▼

One turn moves each row of this set onto another row. After a few examples, where does it send each row asked below?
Q223: [  4 -11  19  -4 -35 -21  17  -8  19  13   4  11  14  -3  -8]
Q876: [ -4 -10 -24  19  -7   8  15  -7  13 -25 -30   8  -6  -9   9]
Q826: [-15 -17  -8 -22  11  -7 -12  21  19  -8  15  -9  -3  10 -16]
Q494: [ -5 -14 -15  16   7  18  20  -1  25  11 -27  14  13 -15   3]
Q262: [  3  -4  -1 -11   7   3 -16   0  19 -16   3 -19   1  13 -42]
Q227: [-29  -7 -18  -9  28   0  11 -13  11 -12  -2  -9   1 -19 -24]
Q689: [  2  -8   9   2 -11  15  15 -24   4  31  -9  18   9  -4  -1]
Q851: [  0 -10  -9  10 -32 -22  15  -2  19 -33 -15   4  -4  -5   2]
Q794: [ -8  -5 -18   3 -43 -23  -1 -11  23  -3  -6   7  20 -24 -14]
Q281: [  7   7 -15  -4   9  -7 -33   5  36  -2 -15  -7  16  -6   6]
Q165: [  2  -3  -3 -10  14  13 -16  -5  14 -10   0 -17  -1  12 -40]
Q675: [ -5 -13  -9  22 -14  -1  14  -6   3  -2 -28   9  18  -8  22]
Q355: [  0 -12   7  12 -33 -17  13 -12  -2   0 -14   9  17  -3  18]
Q278: [ 12  11   4 -16  -4  -8 -38 -14  20  13  -2  -2  12   3   4]
Q715: [  1  -4  -6  -9  14   9 -15   1  20 -16  -1 -19   1  11 -40]
Q743: [ -2 -11   2  15 -21  -1  12 -18  -8   7 -21  12  15  -4  21]
Q673: [ -4 -14  -4  19 -26 -17  15   0   8 -10 -21   6  20  -8  20]
Q694: [ -3 -16  -6  11 -17 -18  23  15  40  -6 -14   6  18 -14  -3]
Q695: [  1  -5  -7   9 -14  16  10 -31  -8  -3 -20  14 -12  -1   7]
Q693: [-23  -5   4 -22   3 -21   8 -21   4  -8  17  -9   0 -11 -30]
Q633: [  3  -3   1 -13   8   7 -17  -5  14 -11   4 -18   0  14 -41]
Q343: [-17 -17 -14 -18  23   8 -12  17  16  -2   8  -7  -5   8 -12]
Q888: [-11  -2 -27   9 -18  15  -3 -28   7  15 -19  15  14 -25  -7]
Q170: [-27  -8 -10 -13  11 -22  11  -5  18 -21   8 -13   3 -17 -29]
Q19: [ -6  -1 -10  -2 -41  -6  -5 -32   4  16  -2  14  15 -19 -13]
Q816: [-25  -4  -4 -17  19   2   7 -29  -3   1   8  -5  -3 -12 -26]
Q113: [  9  10  -9  -8  12   6 -36 -10  23  13 -14  -2  12  -2   8]
Q410: [-13  -6 -36  14 -21  -2   0  -7  26  -4 -22   9  20 -31  -8]
Q626: [-14 -14  -4 -24  18  10 -15   6   5   7  14  -4  -7  13 -13]
Q151: [  5  -5   8   0 -39 -13  10 -26  -2 -12  -5  10 -10   3   1]
Q491: [-13 -15   1 -28   6  -5 -14  10  10   2  21  -6  -6  14 -17]
Q349: [ 11   8  -2 -12  -8 -22 -35   1  33  -1  -4  -7  16  -1   2]

Q355 goes to Q743
Q695 goes to Q876
Now find these:
Q349 goes to Q278
Q494 goes to Q694
Q888 goes to Q410
Q491 goes to Q626
Q715 goes to Q262
Q227 goes to Q170

One turn moves each row of this set onto another row. After a few examples, where does it send each row asked below?
Q347: [ 12 -13  51   2   0  11   0   0  29  15  21   1 -33  -7   8  -7]
Q93: [  9 -12  21  20 -10  22  -3   9   7   3  24  13   6  -3  20  27]
Q340: [-11  -9  30   7 -23  22  -5   0  -7 -13  22  10  -6  -2   7  21]
Q505: [-29 -15  -9   2  -6  13  29  -5   6  22   8  28 -18  13   6   1]
Q748: [-24  -7  17 -18 -21  10   2  -5  21  20  11  38 -33 -14 -12   3]
Q531: [-21   5  -7 -31  25 -12   6  -7   3   2  15   3 -33 -13  30   0]
Q377: [-36 -14  16   2 -16  15  15 -19  18   4   0  30 -21  -4 -11  18]
Q829: [-35 -18   0  -2  -3  24   0  -1  21   7  11  38 -18 -17 -10   5]
Q899: [  5  -9  16  17   6  18  -1  10  34  25   8  26 -49   4  33  -4]
Q573: [  4 -12  42   9  -2  -4  16  -3  31  24   1  25 -37   2   9  -4]
Q979: [  1  11   2 -20  18 -10  -6   0   9   4  19  -2 -37 -16  48  16]
Q183: [  3 -10  39  23 -10  27  -4  -7  19 -11   7  14 -12   2  20  26]
Q79: [ -2 -21  31  16   6  -5  10  11  31  31  21   4 -41 -12   4  -2]
Q578: [-15   7  -3 -17  22 -11  14  -4  -7   0  16  -5 -31 -13  41  15]
Q273: [-11 -15   9  23  -3  40   6 -13  23   3  21  -9 -17   3  22  31]
Q6: [-12   8  -8 -30  19   7  -2 -16   9  -6  20  -4 -16 -17  36  21]
Q938: [ -4  15  -9 -27  18   1   2  -6   7   6  11  15 -30 -21  47  20]
Q29: [-13   5  -2 -25  34   8   5 -15  15  -2  14  -6 -31 -24  37  10]

Q505 goes to Q899
Q979 goes to Q6
Q938 goes to Q29
Now find these:
Q340 goes to Q748
Q377 goes to Q573
Q79 goes to Q93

▲

Once the line that contains "15 -19 -13]" is found, please give it again exactly, along with each line that comes after it, through the last line of the entries.

Q19: [ -6  -1 -10  -2 -41  -6  -5 -32   4  16  -2  14  15 -19 -13]
Q816: [-25  -4  -4 -17  19   2   7 -29  -3   1   8  -5  -3 -12 -26]
Q113: [  9  10  -9  -8  12   6 -36 -10  23  13 -14  -2  12  -2   8]
Q410: [-13  -6 -36  14 -21  -2   0  -7  26  -4 -22   9  20 -31  -8]
Q626: [-14 -14  -4 -24  18  10 -15   6   5   7  14  -4  -7  13 -13]
Q151: [  5  -5   8   0 -39 -13  10 -26  -2 -12  -5  10 -10   3   1]
Q491: [-13 -15   1 -28   6  -5 -14  10  10   2  21  -6  -6  14 -17]
Q349: [ 11   8  -2 -12  -8 -22 -35   1  33  -1  -4  -7  16  -1   2]

Q355 goes to Q743
Q695 goes to Q876
Now find these:
Q349 goes to Q278
Q494 goes to Q694
Q888 goes to Q410
Q491 goes to Q626
Q715 goes to Q262
Q227 goes to Q170

One turn moves each row of this set onto another row. After a few examples, where does it send each row asked below?
Q347: [ 12 -13  51   2   0  11   0   0  29  15  21   1 -33  -7   8  -7]
Q93: [  9 -12  21  20 -10  22  -3   9   7   3  24  13   6  -3  20  27]
Q340: [-11  -9  30   7 -23  22  -5   0  -7 -13  22  10  -6  -2   7  21]
Q505: [-29 -15  -9   2  -6  13  29  -5   6  22   8  28 -18  13   6   1]
Q748: [-24  -7  17 -18 -21  10   2  -5  21  20  11  38 -33 -14 -12   3]
Q531: [-21   5  -7 -31  25 -12   6  -7   3   2  15   3 -33 -13  30   0]
Q377: [-36 -14  16   2 -16  15  15 -19  18   4   0  30 -21  -4 -11  18]
Q829: [-35 -18   0  -2  -3  24   0  -1  21   7  11  38 -18 -17 -10   5]
Q899: [  5  -9  16  17   6  18  -1  10  34  25   8  26 -49   4  33  -4]
Q573: [  4 -12  42   9  -2  -4  16  -3  31  24   1  25 -37   2   9  -4]
Q979: [  1  11   2 -20  18 -10  -6   0   9   4  19  -2 -37 -16  48  16]
Q183: [  3 -10  39  23 -10  27  -4  -7  19 -11   7  14 -12   2  20  26]
Q79: [ -2 -21  31  16   6  -5  10  11  31  31  21   4 -41 -12   4  -2]
Q578: [-15   7  -3 -17  22 -11  14  -4  -7   0  16  -5 -31 -13  41  15]
Q273: [-11 -15   9  23  -3  40   6 -13  23   3  21  -9 -17   3  22  31]
Q6: [-12   8  -8 -30  19   7  -2 -16   9  -6  20  -4 -16 -17  36  21]
Q938: [ -4  15  -9 -27  18   1   2  -6   7   6  11  15 -30 -21  47  20]
Q29: [-13   5  -2 -25  34   8   5 -15  15  -2  14  -6 -31 -24  37  10]

Q505 goes to Q899
Q979 goes to Q6
Q938 goes to Q29
Now find these:
Q340 goes to Q748
Q377 goes to Q573
Q79 goes to Q93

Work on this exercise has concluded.